▶ What you are asked to do:
Which lines hold the string "float"? Copy each of them from the material below.

▶ Available data:
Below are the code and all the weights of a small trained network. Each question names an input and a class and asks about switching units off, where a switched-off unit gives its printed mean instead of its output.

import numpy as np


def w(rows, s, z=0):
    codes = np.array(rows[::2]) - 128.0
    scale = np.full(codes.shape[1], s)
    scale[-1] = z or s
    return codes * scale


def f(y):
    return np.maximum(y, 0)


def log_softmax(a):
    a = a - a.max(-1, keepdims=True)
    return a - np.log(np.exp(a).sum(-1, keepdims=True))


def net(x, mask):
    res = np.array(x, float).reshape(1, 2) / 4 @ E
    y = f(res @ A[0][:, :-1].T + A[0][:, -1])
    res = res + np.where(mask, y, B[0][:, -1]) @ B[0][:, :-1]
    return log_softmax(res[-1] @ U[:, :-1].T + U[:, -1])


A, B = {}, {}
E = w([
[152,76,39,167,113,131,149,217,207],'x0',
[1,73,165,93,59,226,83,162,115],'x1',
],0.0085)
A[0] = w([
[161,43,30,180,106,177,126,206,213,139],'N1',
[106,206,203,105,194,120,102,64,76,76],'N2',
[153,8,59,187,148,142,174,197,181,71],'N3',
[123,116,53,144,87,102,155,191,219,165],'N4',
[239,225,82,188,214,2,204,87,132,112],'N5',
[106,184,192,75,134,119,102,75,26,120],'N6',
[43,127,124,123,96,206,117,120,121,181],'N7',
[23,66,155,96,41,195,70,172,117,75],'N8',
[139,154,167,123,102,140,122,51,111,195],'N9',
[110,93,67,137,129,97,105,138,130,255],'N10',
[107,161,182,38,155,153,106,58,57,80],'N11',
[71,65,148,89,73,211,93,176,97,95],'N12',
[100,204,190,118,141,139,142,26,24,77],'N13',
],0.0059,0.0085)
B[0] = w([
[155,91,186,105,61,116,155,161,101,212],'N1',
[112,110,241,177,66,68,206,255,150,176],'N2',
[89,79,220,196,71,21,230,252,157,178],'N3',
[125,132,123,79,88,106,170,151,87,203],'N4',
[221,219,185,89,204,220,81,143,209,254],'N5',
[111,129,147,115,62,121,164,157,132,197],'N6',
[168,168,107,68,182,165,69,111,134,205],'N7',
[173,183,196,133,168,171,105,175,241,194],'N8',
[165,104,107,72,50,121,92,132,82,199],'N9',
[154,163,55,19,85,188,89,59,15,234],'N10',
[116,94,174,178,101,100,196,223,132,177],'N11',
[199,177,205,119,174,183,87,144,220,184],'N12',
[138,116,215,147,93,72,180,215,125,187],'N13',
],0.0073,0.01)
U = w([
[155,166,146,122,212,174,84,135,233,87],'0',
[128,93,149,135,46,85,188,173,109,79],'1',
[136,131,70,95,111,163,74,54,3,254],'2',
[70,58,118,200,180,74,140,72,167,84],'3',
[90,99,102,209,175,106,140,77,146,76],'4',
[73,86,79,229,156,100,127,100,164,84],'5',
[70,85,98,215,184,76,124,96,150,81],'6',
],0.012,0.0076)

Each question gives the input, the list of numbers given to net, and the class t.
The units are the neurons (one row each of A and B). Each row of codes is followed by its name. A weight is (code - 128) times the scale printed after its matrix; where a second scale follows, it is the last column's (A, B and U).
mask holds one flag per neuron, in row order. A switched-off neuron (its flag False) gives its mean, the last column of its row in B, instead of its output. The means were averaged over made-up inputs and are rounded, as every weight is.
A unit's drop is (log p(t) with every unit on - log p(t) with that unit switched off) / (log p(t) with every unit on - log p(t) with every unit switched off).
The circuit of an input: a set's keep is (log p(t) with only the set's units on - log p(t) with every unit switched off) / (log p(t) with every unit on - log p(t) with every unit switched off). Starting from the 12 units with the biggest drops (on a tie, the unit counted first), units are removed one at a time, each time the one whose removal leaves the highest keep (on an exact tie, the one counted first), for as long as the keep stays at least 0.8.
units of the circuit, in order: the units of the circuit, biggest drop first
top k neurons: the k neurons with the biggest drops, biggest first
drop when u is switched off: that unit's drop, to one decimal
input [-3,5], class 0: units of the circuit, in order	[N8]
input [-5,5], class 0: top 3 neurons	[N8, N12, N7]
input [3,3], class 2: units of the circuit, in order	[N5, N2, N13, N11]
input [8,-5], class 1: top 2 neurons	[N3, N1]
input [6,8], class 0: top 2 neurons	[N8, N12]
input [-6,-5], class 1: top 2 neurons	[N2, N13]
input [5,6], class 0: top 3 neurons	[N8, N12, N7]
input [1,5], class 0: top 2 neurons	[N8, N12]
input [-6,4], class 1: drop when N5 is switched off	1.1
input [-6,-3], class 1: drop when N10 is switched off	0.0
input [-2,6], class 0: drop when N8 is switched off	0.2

---

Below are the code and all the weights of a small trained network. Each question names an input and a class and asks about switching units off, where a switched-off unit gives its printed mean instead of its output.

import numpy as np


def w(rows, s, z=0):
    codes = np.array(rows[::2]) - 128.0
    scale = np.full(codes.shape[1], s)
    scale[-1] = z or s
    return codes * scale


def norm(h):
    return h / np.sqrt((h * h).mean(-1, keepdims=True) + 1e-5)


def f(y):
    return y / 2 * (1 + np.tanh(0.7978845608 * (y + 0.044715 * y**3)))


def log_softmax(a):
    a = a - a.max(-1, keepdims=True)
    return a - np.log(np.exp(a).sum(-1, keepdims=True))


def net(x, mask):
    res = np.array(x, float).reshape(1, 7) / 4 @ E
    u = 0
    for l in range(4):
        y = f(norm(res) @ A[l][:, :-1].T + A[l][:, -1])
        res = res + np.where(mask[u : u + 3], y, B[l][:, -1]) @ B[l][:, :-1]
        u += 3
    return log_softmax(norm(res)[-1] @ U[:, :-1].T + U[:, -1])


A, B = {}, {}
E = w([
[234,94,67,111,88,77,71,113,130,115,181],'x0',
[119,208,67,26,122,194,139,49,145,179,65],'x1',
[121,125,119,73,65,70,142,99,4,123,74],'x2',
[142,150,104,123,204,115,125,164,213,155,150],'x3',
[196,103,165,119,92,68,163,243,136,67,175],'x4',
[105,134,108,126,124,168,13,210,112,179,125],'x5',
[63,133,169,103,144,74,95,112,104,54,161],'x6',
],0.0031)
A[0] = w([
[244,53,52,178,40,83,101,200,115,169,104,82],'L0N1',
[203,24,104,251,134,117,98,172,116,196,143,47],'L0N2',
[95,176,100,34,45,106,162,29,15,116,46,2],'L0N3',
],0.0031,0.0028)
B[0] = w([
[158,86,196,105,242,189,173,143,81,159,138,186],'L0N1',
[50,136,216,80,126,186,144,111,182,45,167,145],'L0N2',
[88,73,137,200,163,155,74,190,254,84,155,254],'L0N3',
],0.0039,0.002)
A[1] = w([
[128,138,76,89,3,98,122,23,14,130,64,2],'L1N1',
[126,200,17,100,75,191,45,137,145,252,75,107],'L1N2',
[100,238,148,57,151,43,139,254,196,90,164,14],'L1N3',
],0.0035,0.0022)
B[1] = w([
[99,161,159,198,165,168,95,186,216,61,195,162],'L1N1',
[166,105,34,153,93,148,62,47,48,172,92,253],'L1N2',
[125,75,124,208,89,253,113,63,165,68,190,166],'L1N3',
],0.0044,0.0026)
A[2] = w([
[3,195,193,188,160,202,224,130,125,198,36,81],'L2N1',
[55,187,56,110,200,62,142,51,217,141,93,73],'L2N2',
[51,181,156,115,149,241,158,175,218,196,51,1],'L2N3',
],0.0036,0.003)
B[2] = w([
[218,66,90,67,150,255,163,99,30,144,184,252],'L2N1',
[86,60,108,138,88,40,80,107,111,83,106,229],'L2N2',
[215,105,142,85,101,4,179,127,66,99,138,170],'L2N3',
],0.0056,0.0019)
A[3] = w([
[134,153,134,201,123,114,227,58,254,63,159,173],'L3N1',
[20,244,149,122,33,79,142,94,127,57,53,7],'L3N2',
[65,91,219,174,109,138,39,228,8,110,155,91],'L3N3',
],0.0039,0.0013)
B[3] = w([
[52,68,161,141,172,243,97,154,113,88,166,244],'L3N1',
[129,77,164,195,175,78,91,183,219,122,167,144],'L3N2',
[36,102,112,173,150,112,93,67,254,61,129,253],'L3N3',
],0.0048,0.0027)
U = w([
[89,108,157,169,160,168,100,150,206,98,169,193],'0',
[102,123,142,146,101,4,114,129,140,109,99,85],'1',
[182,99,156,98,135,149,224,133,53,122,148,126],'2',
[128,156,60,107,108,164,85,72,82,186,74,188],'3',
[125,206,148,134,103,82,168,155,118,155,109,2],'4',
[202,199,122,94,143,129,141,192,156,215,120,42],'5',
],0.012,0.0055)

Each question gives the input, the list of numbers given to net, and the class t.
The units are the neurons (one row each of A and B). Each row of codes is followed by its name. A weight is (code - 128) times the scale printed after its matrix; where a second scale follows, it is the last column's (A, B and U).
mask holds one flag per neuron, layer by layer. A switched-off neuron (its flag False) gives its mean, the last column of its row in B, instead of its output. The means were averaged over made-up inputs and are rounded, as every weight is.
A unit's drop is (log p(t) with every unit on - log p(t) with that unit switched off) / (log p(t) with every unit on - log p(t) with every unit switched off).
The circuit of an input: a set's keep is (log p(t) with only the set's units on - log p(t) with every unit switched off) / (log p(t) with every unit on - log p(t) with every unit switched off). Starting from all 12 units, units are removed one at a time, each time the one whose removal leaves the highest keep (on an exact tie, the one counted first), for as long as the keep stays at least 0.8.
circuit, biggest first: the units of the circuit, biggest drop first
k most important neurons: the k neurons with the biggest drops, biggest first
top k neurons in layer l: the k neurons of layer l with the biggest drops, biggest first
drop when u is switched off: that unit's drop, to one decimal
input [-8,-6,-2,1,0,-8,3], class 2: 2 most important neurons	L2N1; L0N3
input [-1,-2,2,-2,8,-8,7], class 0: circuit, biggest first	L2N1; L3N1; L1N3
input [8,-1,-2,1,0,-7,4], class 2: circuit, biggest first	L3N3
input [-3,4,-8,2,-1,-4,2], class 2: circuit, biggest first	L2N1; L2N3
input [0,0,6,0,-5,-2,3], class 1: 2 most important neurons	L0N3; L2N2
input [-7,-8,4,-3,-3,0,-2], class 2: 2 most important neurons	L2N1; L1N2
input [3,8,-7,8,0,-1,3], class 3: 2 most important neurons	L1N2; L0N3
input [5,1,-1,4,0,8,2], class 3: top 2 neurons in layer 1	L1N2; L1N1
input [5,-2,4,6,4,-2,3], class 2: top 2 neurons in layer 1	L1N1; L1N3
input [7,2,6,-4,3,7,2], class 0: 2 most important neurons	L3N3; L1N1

--

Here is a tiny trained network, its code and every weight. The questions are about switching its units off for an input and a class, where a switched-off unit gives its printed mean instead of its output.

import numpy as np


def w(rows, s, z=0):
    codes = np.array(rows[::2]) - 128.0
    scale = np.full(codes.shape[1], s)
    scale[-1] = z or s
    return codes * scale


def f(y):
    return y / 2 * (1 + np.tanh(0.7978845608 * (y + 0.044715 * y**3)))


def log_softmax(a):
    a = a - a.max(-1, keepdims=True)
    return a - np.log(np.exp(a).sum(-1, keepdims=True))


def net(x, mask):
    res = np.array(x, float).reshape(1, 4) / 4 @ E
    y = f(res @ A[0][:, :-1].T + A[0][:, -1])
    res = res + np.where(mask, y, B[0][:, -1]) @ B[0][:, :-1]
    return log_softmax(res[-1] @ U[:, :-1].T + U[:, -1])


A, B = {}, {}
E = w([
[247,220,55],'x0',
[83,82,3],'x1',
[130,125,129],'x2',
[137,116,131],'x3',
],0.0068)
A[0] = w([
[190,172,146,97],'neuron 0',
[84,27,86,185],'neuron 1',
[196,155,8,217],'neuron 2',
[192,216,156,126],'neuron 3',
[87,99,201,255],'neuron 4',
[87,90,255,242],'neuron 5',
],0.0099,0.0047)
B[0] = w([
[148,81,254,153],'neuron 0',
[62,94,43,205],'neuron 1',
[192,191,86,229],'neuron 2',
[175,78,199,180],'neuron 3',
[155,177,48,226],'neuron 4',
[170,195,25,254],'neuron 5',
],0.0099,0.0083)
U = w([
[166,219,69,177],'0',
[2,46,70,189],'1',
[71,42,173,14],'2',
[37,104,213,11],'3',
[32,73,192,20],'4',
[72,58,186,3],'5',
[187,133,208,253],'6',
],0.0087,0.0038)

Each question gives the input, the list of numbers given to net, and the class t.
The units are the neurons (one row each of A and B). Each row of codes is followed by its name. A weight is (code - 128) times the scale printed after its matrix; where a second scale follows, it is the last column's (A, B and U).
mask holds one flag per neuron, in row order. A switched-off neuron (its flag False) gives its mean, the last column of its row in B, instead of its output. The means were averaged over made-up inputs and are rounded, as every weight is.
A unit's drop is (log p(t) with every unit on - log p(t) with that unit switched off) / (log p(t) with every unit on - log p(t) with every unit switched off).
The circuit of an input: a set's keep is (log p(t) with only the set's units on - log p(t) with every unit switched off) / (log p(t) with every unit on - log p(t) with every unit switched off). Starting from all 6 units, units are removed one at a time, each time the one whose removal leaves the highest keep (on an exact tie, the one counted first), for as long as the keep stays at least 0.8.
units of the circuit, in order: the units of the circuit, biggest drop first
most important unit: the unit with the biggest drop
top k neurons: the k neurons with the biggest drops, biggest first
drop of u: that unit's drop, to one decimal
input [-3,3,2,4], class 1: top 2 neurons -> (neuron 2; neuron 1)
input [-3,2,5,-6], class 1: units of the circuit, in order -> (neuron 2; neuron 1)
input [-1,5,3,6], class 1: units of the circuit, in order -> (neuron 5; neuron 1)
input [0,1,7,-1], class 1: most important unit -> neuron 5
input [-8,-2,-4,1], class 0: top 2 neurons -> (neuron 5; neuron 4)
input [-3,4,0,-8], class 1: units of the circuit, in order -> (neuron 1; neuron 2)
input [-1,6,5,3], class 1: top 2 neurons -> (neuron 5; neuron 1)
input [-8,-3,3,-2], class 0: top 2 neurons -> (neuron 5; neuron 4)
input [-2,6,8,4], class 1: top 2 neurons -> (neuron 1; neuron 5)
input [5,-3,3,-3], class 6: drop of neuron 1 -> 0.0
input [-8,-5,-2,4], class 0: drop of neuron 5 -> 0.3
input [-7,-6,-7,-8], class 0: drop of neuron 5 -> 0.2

▶ Task result:
    res = np.array(x, float).reshape(1, 2) / 4 @ E
    res = np.array(x, float).reshape(1, 7) / 4 @ E
    res = np.array(x, float).reshape(1, 4) / 4 @ E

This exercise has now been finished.